Task to carry out →
For the entries that follow, state how many lines include the word "shared", giving the number and nothing else.
═══ Given entries ═══
Rows are points. The points of each table are mixes of a few directions, plus a little noise. Count the directions of each table, and those that both share. Where both have some left over, give the other angles between the two spaces (their principal angles), to ten degrees, smallest first.
In the rows, 128 means zero.

First, 4 rows:
[[ 90  77 125]
 [188 208 133]
 [137 140 129]
 [ 98  87 126]]
Second (6 x 3):
[[ 81  79  87]
 [130 132 127]
 [152 160 130]
 [185 178 201]
 [ 88  72 129]
 [132 146  94]]
Directions: first 1, second 2, shared 1

First (9 x 6):
[[151 114 129  68 158 139]
 [136 124 128 109 137 131]
 [129 127 128 123 130 130]
 [101 145 128 200  92 115]
 [ 86 154 127 238  73 107]
 [152 114 129  66 159 139]
 [174  99 129   7 189 150]
 [111 139 128 171 106 120]
 [112 138 128 170 106 120]]
Second, 7 rows:
[[166 142 155 121 129 158]
 [216 162 192 112 131 198]
 [148 136 142 124 129 143]
 [102 118 109 133 127 107]
 [ 60 102  78 140 126  74]
 [154 138 147 123 129 149]
 [ 52  99  72 142 126  67]]
Directions: first 1, second 1, shared 0; angles 70

First, 10 rows:
[[146 129 106 147 149 116 173 112 165 100 143]
 [168 129  81 169 174 103 226  92 209  67 162]
 [131 128 125 131 132 126 135 125 134 123 131]
 [122 128 135 122 121 132 114 133 116 137 123]
 [129 128 127 129 129 127 131 127 131 126 129]
 [ 79 126 186  78  72 159   7 172  29 203  87]
 [115 128 143 115 114 136  97 139 103 147 117]
 [113 128 146 113 111 138  91 141  98 151 115]
 [140 128 113 141 142 120 159 117 153 109 139]
 [135 128 119 136 137 123 146 121 143 117 134]]
Second:
[[153 116  85 134 171 109 190  85 195  97 140]
 [104 145 179 134  81 143  63 176  60 157 122]
 [125 130 149 155 128 104 103 118 145 132 144]
 [135 118 121 144 153  98 133  92 177 122 142]
 [120 132 130 105 109 155 122 155  87 137 110]
 [128 141 129 126 109 152 143 162  92 120 123]
 [136 129 120 138 137 122 147 121 145 115 136]
 [129 144 156 175 117 108 113 139 131 118 155]
 [136  85  70  68 185 118 156  55 195 138 103]
 [113 139 141  98  91 171 109 178  54 146 103]]
Directions: first 1, second 3, shared 1

First:
[[106 111 143 236 175 171  90 110 160 146   7 159  37 110 172  97  51 176]
 [151 149  88 138  66  89 179 173 115 137 169  73 175 140 105 165 143 101]
 [ 96 100 179 144 213 185  59  71 152 122  49 200  49 110 165  78  90 172]
 [145 141 111  68  90  97 160 147 107 119 205 100 189 140  99 153 175  95]
 [158 156  69 174  43  78 197 194 116 147 160  51 178 142 104 177 132  99]
 [104 105 186  31 201 166  68  62 128 100 145 200 113 121 135  86 158 139]
 [132 132 109 189 112 124 143 149 136 143  94 108 114 126 136 136 100 135]
 [131 130 132  81 124 120 131 123 118 119 167 129 153 132 116 131 155 115]
 [133 135 103 215 105 122 147 156 139 148  79 101 105 126 139 140  88 138]
 [132 130 131  77 122 119 133 125 117 118 173 127 157 133 114 132 159 113]
 [120 120 155  57 157 139 104  98 122 110 160 159 137 127 124 112 158 125]]
Second (8 x 18):
[[122 111 132 154 135 132 103 138 117 136 135 137 113 148 150 143 106 138]
 [110 120 174  48 189 161  92  65 141 102 117 183 112 104 124  79 154 138]
 [135 105  94 247  84 105 118 203  97 164 150  92 115 186 169 199  66 137]
 [134 156 132  63 131 129 162  94 149 109 113 126 151  87  89  90 172 114]
 [131 164 142  27 144 136 164  71 159  98 106 136 154  70  77  69 191 111]
 [121 141 153  46 161 145 132  74 149 103 113 155 135  89 101  79 170 123]
 [145 122  78 247  62  93 147 212 102 165 147  70 133 176 152 199  76 126]
 [126 105 120 192 118 122 104 163 109 147 142 124 111 166 160 165  89 138]]
Directions: first 2, second 2, shared 1; angles 60

First:
[[164  98 144 212 167 152 118 128 141  93 125 102 176  49 167 170 168 169
  154 117  92 158 110 111]
 [139  92 113 114 143 123 120 120 132 101 126 100 141 105 115 120 136 160
  115 112 139 113 161 130]
 [164 121 160 246 164 162 122 135 139 107 127 119 178  47 189 187 173 152
  171 127  73 180  77 105]
 [ 72 234 148  88  61 118 154 145 106 219 135 212  58 249 122 110  76  22
  132 172 134 135  72 139]
 [113 140 121  93 112 118 131 128 123 142 129 138 108 161 111 110 111 112
  117 132 143 115 137 135]
 [137 120 132 150 138 134 125 129 131 119 127 121 141 108 138 138 138 138
  135 125 119 136 123 124]
 [105 147 118  75 103 113 134 128 120 151 130 145  98 179 103 102 102 102
  112 135 151 108 139 139]
 [128  72  87  48 134 103 119 112 131  93 125  87 125 128  77  86 119 169
   88 103 172  78 206 142]]
Second:
[[155 133 162 225 154 159 121 137 129  97 125 128 165  58 180 185 167 147
  174 128  71 177  86 110]
 [101 132 104  40 101 103 132 123 119 142 129 134  92 187  82  84  96 111
   97 128 168  90 167 145]
 [147 113 142 168 149 144 117 130 123  76 123 116 154  69 147 161 158 161
  154 117  94 149 131 121]
 [100 130 100  33 100  99 133 122 121 146 129 133  89 193  78  78  92 110
   91 128 175  85 170 146]
 [109 106  87  36 111  95 134 115 136 161 132 114 100 189  76  67  92 120
   75 123 193  75 175 144]
 [151 110 125 202 151 135 139 122 171 204 137 111 157 125 164 127 130 116
  111 137 144 138  74 110]
 [130 159 148 187 126 141 139 135 140 181 133 150 132 140 164 145 127  93
  141 148 114 155  66 116]
 [131 157 163 169 129 150 120 141 103  76 121 150 136  86 154 175 153 135
  177 130  71 166 110 123]
 [114  92  87  24 118  98 123 114 124 108 126 103 106 158  68  77 106 149
   85 110 179  74 205 147]
 [142 148 163 197 140 155 121 140 116  89 123 141 149  75 167 180 159 138
  176 130  71 172  96 117]]
Directions: first 2, second 3, shared 2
═══
Solution for this task →
5